▶ Work task: A word-for-word transcription of the whole listing is required.
::::::::
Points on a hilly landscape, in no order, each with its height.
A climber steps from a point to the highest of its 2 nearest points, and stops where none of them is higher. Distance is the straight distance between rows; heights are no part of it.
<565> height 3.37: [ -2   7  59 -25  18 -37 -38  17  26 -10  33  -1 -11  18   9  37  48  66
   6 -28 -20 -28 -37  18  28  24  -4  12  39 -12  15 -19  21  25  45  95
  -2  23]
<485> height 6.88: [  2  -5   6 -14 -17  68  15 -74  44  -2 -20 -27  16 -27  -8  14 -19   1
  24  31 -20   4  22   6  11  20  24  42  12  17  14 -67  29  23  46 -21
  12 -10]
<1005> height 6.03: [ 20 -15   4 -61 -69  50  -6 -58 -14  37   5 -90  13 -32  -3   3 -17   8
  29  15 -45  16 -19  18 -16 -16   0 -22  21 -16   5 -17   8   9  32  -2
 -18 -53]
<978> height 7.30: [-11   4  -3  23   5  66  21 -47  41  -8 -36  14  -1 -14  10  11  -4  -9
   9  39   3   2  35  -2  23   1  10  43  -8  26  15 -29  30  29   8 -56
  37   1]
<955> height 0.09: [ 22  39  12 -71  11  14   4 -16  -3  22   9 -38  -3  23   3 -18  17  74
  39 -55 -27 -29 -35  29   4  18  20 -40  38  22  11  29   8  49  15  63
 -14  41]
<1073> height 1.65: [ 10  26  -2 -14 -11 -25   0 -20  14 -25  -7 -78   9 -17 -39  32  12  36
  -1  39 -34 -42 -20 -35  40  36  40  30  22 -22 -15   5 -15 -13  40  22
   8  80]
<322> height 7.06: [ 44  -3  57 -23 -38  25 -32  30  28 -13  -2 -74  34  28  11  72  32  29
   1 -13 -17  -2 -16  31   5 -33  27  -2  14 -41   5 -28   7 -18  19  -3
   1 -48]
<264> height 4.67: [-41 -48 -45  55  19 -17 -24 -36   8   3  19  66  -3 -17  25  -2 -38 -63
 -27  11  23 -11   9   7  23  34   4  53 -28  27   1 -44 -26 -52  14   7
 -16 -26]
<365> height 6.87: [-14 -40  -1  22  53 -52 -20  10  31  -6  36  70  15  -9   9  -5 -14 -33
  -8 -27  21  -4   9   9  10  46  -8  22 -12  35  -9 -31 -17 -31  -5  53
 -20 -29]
::::::::
▶ Exercise answer:
Points on a hilly landscape, in no order, each with its height.
A climber steps from a point to the highest of its 2 nearest points, and stops where none of them is higher. Distance is the straight distance between rows; heights are no part of it.
<565> height 3.37: [ -2   7  59 -25  18 -37 -38  17  26 -10  33  -1 -11  18   9  37  48  66
   6 -28 -20 -28 -37  18  28  24  -4  12  39 -12  15 -19  21  25  45  95
  -2  23]
<485> height 6.88: [  2  -5   6 -14 -17  68  15 -74  44  -2 -20 -27  16 -27  -8  14 -19   1
  24  31 -20   4  22   6  11  20  24  42  12  17  14 -67  29  23  46 -21
  12 -10]
<1005> height 6.03: [ 20 -15   4 -61 -69  50  -6 -58 -14  37   5 -90  13 -32  -3   3 -17   8
  29  15 -45  16 -19  18 -16 -16   0 -22  21 -16   5 -17   8   9  32  -2
 -18 -53]
<978> height 7.30: [-11   4  -3  23   5  66  21 -47  41  -8 -36  14  -1 -14  10  11  -4  -9
   9  39   3   2  35  -2  23   1  10  43  -8  26  15 -29  30  29   8 -56
  37   1]
<955> height 0.09: [ 22  39  12 -71  11  14   4 -16  -3  22   9 -38  -3  23   3 -18  17  74
  39 -55 -27 -29 -35  29   4  18  20 -40  38  22  11  29   8  49  15  63
 -14  41]
<1073> height 1.65: [ 10  26  -2 -14 -11 -25   0 -20  14 -25  -7 -78   9 -17 -39  32  12  36
  -1  39 -34 -42 -20 -35  40  36  40  30  22 -22 -15   5 -15 -13  40  22
   8  80]
<322> height 7.06: [ 44  -3  57 -23 -38  25 -32  30  28 -13  -2 -74  34  28  11  72  32  29
   1 -13 -17  -2 -16  31   5 -33  27  -2  14 -41   5 -28   7 -18  19  -3
   1 -48]
<264> height 4.67: [-41 -48 -45  55  19 -17 -24 -36   8   3  19  66  -3 -17  25  -2 -38 -63
 -27  11  23 -11   9   7  23  34   4  53 -28  27   1 -44 -26 -52  14   7
 -16 -26]
<365> height 6.87: [-14 -40  -1  22  53 -52 -20  10  31  -6  36  70  15  -9   9  -5 -14 -33
  -8 -27  21  -4   9   9  10  46  -8  22 -12  35  -9 -31 -17 -31  -5  53
 -20 -29]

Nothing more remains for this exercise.